Here is a tiny trained network, its code and every weight. The questions are about switching its units off for an input and a class, where a switched-off unit gives its printed mean instead of its output.

import numpy as np


def w(rows, s, z=0):
    codes = np.array(rows[::2]) - 128.0
    scale = np.full(codes.shape[1], s)
    scale[-1] = z or s
    return codes * scale


def f(y):
    return y / 2 * (1 + np.tanh(0.7978845608 * (y + 0.044715 * y**3)))


def log_softmax(a):
    a = a - a.max(-1, keepdims=True)
    return a - np.log(np.exp(a).sum(-1, keepdims=True))


def net(x, mask):
    res = np.array(x, float).reshape(1, 8) / 4 @ E
    y = f(res @ A[0][:, :-1].T + A[0][:, -1])
    res = res + np.where(mask, y, B[0][:, -1]) @ B[0][:, :-1]
    return log_softmax(res[-1] @ U[:, :-1].T + U[:, -1])


A, B = {}, {}
E = w([
[105,178,108,146,48,139],'x0',
[79,62,185,150,160,33],'x1',
[254,145,190,160,224,142],'x2',
[177,160,80,216,143,67],'x3',
[101,123,142,192,134,176],'x4',
[115,41,61,105,252,112],'x5',
[107,61,179,239,114,93],'x6',
[64,209,145,95,175,131],'x7',
],0.0088)
A[0] = w([
[127,135,126,125,167,129,33],'N1',
[123,87,97,174,85,70,45],'N2',
[141,166,172,164,133,201,112],'N3',
[111,206,122,85,170,72,160],'N4',
[129,111,142,119,136,129,135],'N5',
[149,141,115,183,31,93,40],'N6',
[170,183,32,23,95,224,176],'N7',
[105,34,102,129,108,208,170],'N8',
[253,108,152,172,165,126,131],'N9',
[121,188,143,71,172,84,49],'N10',
[204,116,125,154,171,121,81],'N11',
[97,131,72,131,141,157,234],'N12',
[113,144,172,144,202,142,253],'N13',
[193,89,133,157,141,158,146],'N14',
[136,72,209,35,122,85,116],'N15',
[206,120,112,148,148,83,138],'N16',
[169,98,112,150,195,120,34],'N17',
[70,154,178,120,102,195,120],'N18',
[148,58,125,124,89,153,78],'N19',
[76,51,183,155,178,97,220],'N20',
],0.011,0.0036)
B[0] = w([
[104,136,138,118,95,123,131],'N1',
[75,160,61,193,186,171,166],'N2',
[121,135,167,120,82,110,173],'N3',
[168,50,91,152,177,33,171],'N4',
[97,182,126,107,138,76,131],'N5',
[38,185,89,149,64,198,199],'N6',
[220,51,98,24,172,25,251],'N7',
[164,68,74,172,223,118,169],'N8',
[195,92,215,233,255,106,211],'N9',
[160,78,87,108,163,125,154],'N10',
[176,138,238,181,196,189,174],'N11',
[182,112,117,107,165,79,165],'N12',
[169,145,121,94,80,44,175],'N13',
[155,96,140,157,175,112,173],'N14',
[76,137,70,12,37,100,161],'N15',
[177,159,165,207,182,117,175],'N16',
[177,154,197,132,87,131,166],'N17',
[154,167,214,139,137,117,182],'N18',
[119,111,63,139,133,156,148],'N19',
[189,79,85,50,104,72,194],'N20',
],0.0078,0.015)
U = w([
[61,177,81,250,155,145,34],'0',
[160,115,1,72,185,45,239],'1',
[82,214,159,84,93,135,3],'2',
[183,157,223,166,195,78,189],'3',
],0.0085,0.0031)

Each question gives the input, the list of numbers given to net, and the class t.
The units are the neurons (one row each of A and B). Each row of codes is followed by its name. A weight is (code - 128) times the scale printed after its matrix; where a second scale follows, it is the last column's (A, B and U).
mask holds one flag per neuron, in row order. A switched-off neuron (its flag False) gives its mean, the last column of its row in B, instead of its output. The means were averaged over made-up inputs and are rounded, as every weight is.
A unit's drop is (log p(t) with every unit on - log p(t) with that unit switched off) / (log p(t) with every unit on - log p(t) with every unit switched off).
The circuit of an input: a set's keep is (log p(t) with only the set's units on - log p(t) with every unit switched off) / (log p(t) with every unit on - log p(t) with every unit switched off). Starting from the 12 units with the biggest drops (on a tie, the unit counted first), units are removed one at a time, each time the one whose removal leaves the highest keep (on an exact tie, the one counted first), for as long as the keep stays at least 0.8.
units of the circuit, in order: the units of the circuit, biggest drop first
k most important neurons: the k neurons with the biggest drops, biggest first
drop of u: that unit's drop, to one decimal
input [6,-7,3,-8,-7,-8,-2,-7], class 1: units of the circuit, in order => [N7]
input [6,3,-5,3,3,-5,-6,-4], class 2: units of the circuit, in order => [N6; N4]
input [3,-5,-6,8,1,-8,1,6], class 2: 2 most important neurons => [N6; N9]
input [-7,5,3,0,7,-4,-1,8], class 1: units of the circuit, in order => [N20; N9]
input [-3,8,-4,-4,7,-5,-3,4], class 2: units of the circuit, in order => [N7; N9]
input [-3,-3,-1,8,1,-1,5,5], class 0: units of the circuit, in order => [N7; N18]
input [-7,-8,5,-3,-6,8,-5,0], class 3: 3 most important neurons => [N11; N9; N17]
input [4,8,6,-6,-6,-1,8,2], class 1: 2 most important neurons => [N15; N20]
input [1,1,1,5,-6,-1,6,-1], class 0: 3 most important neurons => [N7; N2; N6]
input [-3,1,-7,-5,7,-8,0,-6], class 0: 2 most important neurons => [N8; N7]
input [2,8,4,-7,0,-2,3,-8], class 1: 2 most important neurons => [N15; N20]
input [5,-4,0,-3,4,-3,3,1], class 2: drop of N9 => 0.4
input [-1,8,-7,-1,-1,-7,6,8], class 2: drop of N7 => 0.2
input [0,2,-1,3,5,-8,-1,-8], class 0: drop of N14 => 0.0
input [-2,-5,-7,6,5,-6,4,2], class 0: drop of N7 => 0.1
input [-1,3,4,-3,-8,1,4,4], class 1: units of the circuit, in order => [N15]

┄┄┄┄┄┄┄┄┄┄

(WORK ITEM) Return only the lines of the records in which the string "units" appears.

(SOLUTION FOR THIS PROBLEM)
Here is a tiny trained network, its code and every weight. The questions are about switching its units off for an input and a class, where a switched-off unit gives its printed mean instead of its output.
The units are the neurons (one row each of A and B). Each row of codes is followed by its name. A weight is (code - 128) times the scale printed after its matrix; where a second scale follows, it is the last column's (A, B and U).
The circuit of an input: a set's keep is (log p(t) with only the set's units on - log p(t) with every unit switched off) / (log p(t) with every unit on - log p(t) with every unit switched off). Starting from the 12 units with the biggest drops (on a tie, the unit counted first), units are removed one at a time, each time the one whose removal leaves the highest keep (on an exact tie, the one counted first), for as long as the keep stays at least 0.8.
units of the circuit, in order: the units of the circuit, biggest drop first
input [6,-7,3,-8,-7,-8,-2,-7], class 1: units of the circuit, in order => [N7]
input [6,3,-5,3,3,-5,-6,-4], class 2: units of the circuit, in order => [N6; N4]
input [-7,5,3,0,7,-4,-1,8], class 1: units of the circuit, in order => [N20; N9]
input [-3,8,-4,-4,7,-5,-3,4], class 2: units of the circuit, in order => [N7; N9]
input [-3,-3,-1,8,1,-1,5,5], class 0: units of the circuit, in order => [N7; N18]
input [-1,3,4,-3,-8,1,4,4], class 1: units of the circuit, in order => [N15]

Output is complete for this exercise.